Take the material below and output exactly the run of lines from the one containing "[112 124 125" down to the one containing "[107 104 133", with both included.

══ Data to use

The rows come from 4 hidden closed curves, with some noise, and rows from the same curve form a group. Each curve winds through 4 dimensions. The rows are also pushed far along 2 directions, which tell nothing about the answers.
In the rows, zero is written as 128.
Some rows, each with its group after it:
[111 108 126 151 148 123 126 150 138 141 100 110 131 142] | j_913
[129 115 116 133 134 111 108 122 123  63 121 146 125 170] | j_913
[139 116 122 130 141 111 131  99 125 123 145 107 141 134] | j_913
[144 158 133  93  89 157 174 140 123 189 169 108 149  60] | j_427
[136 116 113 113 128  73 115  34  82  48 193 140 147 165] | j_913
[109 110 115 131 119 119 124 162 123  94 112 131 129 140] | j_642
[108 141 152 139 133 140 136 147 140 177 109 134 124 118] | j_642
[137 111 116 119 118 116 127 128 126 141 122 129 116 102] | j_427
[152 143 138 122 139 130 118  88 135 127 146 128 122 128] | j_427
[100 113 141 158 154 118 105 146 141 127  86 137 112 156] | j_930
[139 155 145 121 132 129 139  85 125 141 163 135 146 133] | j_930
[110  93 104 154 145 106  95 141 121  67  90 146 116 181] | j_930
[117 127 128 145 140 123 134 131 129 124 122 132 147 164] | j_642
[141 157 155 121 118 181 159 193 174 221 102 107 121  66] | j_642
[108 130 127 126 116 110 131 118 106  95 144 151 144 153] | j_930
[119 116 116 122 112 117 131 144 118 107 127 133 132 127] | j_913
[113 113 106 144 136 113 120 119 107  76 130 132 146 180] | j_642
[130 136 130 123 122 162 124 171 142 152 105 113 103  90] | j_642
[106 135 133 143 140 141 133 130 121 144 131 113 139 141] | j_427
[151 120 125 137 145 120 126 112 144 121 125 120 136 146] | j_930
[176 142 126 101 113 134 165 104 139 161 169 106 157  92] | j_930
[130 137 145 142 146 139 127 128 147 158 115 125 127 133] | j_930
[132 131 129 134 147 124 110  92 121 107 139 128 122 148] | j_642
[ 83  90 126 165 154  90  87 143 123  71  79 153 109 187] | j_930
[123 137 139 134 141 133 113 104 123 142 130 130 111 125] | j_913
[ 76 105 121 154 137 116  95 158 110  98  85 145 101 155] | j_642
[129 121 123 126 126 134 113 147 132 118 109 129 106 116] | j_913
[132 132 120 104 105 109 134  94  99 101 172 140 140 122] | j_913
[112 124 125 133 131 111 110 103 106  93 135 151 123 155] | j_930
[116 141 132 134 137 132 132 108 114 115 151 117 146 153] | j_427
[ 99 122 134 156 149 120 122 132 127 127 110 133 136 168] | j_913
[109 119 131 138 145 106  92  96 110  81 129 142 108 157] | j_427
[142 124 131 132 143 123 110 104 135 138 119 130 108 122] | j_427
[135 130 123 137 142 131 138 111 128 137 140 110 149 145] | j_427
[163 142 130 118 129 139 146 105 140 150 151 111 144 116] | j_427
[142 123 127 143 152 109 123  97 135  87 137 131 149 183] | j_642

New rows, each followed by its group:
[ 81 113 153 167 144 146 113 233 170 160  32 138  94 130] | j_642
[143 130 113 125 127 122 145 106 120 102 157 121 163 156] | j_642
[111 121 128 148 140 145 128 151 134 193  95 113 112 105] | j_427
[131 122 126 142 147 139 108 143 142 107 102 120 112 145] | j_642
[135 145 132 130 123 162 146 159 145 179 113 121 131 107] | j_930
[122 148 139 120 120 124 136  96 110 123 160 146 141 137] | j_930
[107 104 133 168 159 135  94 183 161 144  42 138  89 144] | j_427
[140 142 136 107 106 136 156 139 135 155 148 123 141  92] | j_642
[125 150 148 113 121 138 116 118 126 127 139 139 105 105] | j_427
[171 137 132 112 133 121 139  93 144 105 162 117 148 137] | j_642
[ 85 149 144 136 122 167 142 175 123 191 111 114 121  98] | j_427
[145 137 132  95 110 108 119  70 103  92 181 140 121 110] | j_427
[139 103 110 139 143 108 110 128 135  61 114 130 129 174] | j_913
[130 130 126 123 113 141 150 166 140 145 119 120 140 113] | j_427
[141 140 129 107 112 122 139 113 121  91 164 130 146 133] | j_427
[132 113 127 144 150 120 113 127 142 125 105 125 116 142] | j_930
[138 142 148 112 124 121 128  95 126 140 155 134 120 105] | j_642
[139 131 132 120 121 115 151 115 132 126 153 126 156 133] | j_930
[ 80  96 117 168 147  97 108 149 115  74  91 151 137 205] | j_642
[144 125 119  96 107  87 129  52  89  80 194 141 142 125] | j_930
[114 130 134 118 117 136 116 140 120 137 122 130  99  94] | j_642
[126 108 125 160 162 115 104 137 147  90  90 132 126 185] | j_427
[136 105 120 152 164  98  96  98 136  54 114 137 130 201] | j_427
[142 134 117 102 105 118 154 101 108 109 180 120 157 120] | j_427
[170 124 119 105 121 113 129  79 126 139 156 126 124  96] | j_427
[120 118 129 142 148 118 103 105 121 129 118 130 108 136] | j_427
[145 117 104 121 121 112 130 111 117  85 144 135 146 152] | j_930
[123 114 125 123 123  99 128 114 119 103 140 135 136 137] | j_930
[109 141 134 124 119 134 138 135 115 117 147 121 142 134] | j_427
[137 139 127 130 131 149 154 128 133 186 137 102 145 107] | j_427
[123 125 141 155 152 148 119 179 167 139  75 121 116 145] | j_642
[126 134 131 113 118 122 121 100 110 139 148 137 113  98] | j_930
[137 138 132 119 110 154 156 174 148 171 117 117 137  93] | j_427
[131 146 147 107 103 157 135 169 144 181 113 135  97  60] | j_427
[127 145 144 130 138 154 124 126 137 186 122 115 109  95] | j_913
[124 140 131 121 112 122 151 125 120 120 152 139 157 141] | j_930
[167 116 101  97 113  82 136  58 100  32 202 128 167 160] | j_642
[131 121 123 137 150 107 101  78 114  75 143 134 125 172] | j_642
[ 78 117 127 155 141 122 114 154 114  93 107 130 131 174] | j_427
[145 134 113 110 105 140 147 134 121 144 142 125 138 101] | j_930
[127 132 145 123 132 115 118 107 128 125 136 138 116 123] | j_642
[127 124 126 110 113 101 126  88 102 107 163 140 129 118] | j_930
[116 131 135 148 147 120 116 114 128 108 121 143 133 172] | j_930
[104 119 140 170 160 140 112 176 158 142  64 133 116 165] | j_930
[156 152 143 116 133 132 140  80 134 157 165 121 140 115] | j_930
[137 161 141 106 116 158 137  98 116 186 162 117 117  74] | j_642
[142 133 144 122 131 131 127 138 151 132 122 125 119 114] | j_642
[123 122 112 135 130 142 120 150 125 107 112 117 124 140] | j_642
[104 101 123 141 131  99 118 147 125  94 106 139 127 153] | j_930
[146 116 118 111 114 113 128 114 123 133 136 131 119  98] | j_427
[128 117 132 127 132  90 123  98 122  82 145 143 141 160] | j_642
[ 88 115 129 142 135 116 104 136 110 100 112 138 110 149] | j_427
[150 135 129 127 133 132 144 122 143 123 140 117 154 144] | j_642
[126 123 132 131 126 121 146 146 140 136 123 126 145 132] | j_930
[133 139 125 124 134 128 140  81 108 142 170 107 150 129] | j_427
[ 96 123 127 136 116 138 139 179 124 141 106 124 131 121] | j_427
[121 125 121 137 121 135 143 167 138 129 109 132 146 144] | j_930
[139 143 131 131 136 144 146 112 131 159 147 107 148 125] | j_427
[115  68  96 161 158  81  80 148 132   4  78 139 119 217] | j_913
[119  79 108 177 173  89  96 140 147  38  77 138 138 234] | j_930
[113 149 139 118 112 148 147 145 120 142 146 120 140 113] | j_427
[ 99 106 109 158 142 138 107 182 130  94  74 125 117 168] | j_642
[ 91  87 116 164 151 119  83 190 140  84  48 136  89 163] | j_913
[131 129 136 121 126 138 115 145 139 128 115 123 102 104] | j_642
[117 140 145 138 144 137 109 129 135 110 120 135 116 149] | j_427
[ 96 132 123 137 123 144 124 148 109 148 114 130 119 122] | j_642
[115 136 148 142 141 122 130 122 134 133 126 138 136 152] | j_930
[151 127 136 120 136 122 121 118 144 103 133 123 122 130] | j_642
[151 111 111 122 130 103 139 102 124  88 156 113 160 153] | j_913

════

=== Exercise solution ===
[112 124 125 133 131 111 110 103 106  93 135 151 123 155] | j_930
[116 141 132 134 137 132 132 108 114 115 151 117 146 153] | j_427
[ 99 122 134 156 149 120 122 132 127 127 110 133 136 168] | j_913
[109 119 131 138 145 106  92  96 110  81 129 142 108 157] | j_427
[142 124 131 132 143 123 110 104 135 138 119 130 108 122] | j_427
[135 130 123 137 142 131 138 111 128 137 140 110 149 145] | j_427
[163 142 130 118 129 139 146 105 140 150 151 111 144 116] | j_427
[142 123 127 143 152 109 123  97 135  87 137 131 149 183] | j_642

New rows, each followed by its group:
[ 81 113 153 167 144 146 113 233 170 160  32 138  94 130] | j_642
[143 130 113 125 127 122 145 106 120 102 157 121 163 156] | j_642
[111 121 128 148 140 145 128 151 134 193  95 113 112 105] | j_427
[131 122 126 142 147 139 108 143 142 107 102 120 112 145] | j_642
[135 145 132 130 123 162 146 159 145 179 113 121 131 107] | j_930
[122 148 139 120 120 124 136  96 110 123 160 146 141 137] | j_930
[107 104 133 168 159 135  94 183 161 144  42 138  89 144] | j_427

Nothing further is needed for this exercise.